__Input data__.
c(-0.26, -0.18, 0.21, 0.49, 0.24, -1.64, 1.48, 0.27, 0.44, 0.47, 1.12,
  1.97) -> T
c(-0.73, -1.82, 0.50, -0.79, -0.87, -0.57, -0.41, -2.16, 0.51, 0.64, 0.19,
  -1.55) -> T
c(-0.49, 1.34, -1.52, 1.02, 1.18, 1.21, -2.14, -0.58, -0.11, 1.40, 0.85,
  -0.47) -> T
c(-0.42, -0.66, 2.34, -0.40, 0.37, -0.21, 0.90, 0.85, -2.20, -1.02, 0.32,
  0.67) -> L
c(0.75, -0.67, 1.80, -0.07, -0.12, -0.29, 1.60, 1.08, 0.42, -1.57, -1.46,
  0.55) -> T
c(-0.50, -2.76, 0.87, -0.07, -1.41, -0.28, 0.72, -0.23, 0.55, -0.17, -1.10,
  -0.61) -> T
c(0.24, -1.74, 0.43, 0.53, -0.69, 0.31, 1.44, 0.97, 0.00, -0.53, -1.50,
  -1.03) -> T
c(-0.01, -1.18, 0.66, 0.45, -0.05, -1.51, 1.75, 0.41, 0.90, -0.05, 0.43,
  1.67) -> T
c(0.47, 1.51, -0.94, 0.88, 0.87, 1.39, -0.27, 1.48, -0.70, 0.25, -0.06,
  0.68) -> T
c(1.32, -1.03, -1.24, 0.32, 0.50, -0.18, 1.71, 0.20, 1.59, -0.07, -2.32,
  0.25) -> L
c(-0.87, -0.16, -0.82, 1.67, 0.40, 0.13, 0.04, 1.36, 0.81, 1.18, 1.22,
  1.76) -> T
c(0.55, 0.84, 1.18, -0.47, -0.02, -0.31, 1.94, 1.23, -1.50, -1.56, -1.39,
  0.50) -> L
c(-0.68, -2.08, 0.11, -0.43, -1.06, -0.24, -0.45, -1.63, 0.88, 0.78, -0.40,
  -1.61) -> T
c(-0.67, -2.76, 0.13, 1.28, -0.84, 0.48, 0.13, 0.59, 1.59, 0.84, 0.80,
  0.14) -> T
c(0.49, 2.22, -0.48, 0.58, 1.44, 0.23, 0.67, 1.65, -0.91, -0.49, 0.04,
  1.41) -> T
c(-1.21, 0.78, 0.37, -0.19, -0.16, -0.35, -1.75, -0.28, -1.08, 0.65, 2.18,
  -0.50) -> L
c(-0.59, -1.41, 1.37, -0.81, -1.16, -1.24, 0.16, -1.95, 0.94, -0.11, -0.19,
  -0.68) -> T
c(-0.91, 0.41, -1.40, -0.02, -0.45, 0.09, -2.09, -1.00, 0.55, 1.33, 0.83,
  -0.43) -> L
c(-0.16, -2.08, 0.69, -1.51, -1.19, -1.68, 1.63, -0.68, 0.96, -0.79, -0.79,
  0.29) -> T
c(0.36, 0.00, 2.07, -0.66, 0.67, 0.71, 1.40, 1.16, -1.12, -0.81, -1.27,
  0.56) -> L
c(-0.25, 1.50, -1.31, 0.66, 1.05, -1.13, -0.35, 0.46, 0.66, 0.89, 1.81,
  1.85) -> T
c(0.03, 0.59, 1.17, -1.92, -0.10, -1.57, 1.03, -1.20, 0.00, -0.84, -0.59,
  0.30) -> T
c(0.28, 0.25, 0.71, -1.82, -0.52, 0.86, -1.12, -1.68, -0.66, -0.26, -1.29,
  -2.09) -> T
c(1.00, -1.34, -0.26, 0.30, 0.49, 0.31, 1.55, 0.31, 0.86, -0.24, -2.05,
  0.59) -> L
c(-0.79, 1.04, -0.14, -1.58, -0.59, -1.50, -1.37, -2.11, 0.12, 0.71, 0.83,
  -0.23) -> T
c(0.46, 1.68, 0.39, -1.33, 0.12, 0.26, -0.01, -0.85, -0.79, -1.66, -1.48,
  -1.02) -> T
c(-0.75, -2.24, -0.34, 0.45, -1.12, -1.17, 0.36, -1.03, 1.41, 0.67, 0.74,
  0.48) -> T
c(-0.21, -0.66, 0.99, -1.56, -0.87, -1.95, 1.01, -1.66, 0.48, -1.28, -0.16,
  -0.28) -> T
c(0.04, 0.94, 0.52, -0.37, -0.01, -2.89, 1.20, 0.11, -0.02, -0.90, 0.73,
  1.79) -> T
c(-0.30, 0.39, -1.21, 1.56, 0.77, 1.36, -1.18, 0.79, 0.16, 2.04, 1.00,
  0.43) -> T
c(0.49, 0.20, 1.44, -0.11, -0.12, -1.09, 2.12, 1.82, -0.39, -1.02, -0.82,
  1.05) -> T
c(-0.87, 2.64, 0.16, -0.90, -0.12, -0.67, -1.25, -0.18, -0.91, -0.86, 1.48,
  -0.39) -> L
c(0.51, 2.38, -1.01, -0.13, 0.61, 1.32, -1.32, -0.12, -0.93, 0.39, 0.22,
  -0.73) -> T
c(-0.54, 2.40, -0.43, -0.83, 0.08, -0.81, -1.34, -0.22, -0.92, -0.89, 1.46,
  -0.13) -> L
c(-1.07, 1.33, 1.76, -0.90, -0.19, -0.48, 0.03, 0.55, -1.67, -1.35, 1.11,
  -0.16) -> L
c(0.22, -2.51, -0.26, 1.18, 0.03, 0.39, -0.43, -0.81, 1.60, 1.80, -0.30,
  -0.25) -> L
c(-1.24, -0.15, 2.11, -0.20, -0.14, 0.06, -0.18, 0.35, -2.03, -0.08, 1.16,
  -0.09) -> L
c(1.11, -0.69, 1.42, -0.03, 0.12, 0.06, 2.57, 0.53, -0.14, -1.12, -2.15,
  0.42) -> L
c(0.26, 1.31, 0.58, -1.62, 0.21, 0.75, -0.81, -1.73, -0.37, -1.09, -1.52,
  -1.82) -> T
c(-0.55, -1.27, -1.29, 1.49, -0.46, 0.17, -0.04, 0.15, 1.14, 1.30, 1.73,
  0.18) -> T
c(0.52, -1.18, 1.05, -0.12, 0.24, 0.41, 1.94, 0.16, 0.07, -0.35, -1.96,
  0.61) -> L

---

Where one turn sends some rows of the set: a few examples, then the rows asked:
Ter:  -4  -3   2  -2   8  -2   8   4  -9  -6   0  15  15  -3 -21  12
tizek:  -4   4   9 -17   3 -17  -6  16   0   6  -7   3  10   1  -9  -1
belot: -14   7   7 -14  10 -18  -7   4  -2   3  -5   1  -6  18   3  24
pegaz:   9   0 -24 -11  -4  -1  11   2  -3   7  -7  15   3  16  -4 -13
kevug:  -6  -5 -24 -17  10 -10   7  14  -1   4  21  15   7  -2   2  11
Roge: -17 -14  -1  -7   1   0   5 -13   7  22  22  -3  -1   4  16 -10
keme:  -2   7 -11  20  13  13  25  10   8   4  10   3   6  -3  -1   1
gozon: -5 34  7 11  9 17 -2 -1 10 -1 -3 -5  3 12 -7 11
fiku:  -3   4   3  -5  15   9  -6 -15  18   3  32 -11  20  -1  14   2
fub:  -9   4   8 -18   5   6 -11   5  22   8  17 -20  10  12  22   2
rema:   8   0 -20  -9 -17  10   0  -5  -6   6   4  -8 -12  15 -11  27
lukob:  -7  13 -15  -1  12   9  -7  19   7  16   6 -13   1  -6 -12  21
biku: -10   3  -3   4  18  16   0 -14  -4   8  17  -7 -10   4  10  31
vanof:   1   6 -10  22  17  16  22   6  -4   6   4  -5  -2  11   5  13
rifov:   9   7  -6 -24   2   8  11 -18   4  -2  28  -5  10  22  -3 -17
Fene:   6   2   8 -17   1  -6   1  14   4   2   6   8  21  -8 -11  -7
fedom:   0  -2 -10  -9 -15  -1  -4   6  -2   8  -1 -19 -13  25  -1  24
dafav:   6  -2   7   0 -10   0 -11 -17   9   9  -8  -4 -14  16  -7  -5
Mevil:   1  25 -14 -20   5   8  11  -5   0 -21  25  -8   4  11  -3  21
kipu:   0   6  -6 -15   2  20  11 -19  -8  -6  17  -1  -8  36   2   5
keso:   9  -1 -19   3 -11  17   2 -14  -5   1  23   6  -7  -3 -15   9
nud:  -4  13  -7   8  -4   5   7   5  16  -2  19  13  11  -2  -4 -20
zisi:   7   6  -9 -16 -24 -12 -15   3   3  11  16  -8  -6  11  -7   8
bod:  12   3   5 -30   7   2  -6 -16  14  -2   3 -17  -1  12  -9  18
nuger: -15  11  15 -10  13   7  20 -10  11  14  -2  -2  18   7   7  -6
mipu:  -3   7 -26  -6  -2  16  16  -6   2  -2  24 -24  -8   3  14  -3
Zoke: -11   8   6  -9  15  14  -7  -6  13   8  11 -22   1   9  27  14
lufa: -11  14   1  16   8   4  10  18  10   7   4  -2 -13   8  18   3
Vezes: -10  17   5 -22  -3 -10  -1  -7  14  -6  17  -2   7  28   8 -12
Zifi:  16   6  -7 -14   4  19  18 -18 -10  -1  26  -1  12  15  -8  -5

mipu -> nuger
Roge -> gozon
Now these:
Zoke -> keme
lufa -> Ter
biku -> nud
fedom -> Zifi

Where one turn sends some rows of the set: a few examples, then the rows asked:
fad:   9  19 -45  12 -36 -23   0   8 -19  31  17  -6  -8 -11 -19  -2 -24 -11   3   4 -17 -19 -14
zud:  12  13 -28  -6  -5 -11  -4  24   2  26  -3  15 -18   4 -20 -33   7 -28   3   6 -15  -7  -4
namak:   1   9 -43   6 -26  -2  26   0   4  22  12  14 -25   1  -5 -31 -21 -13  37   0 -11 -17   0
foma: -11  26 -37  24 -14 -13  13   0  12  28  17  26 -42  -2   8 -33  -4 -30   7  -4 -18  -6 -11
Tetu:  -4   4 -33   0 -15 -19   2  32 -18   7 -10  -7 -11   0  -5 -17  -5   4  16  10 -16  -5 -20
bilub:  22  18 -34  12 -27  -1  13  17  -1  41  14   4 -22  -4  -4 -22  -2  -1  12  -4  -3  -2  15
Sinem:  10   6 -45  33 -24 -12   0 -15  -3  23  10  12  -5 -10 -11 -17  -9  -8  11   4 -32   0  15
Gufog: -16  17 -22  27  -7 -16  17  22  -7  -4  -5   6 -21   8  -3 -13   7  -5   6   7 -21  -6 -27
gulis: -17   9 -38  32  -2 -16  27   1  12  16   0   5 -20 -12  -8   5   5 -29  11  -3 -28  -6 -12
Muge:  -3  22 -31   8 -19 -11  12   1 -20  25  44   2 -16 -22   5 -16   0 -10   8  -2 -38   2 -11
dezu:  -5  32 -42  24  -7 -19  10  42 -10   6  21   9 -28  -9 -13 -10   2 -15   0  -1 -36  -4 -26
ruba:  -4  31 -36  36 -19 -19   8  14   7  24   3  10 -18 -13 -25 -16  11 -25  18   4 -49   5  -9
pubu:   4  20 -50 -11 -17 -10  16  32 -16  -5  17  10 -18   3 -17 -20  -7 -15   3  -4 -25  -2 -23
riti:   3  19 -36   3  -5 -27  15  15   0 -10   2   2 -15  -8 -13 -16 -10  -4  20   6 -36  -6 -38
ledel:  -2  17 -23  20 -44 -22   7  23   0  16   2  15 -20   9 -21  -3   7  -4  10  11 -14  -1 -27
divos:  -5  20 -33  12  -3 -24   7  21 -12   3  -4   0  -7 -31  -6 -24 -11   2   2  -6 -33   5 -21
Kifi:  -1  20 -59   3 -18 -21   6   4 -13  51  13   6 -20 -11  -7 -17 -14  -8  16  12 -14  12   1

__What is needed__.
Please return every line of the material above that includes "nuger".

__Output below__.
nuger: -15  11  15 -10  13   7  20 -10  11  14  -2  -2  18   7   7  -6
mipu -> nuger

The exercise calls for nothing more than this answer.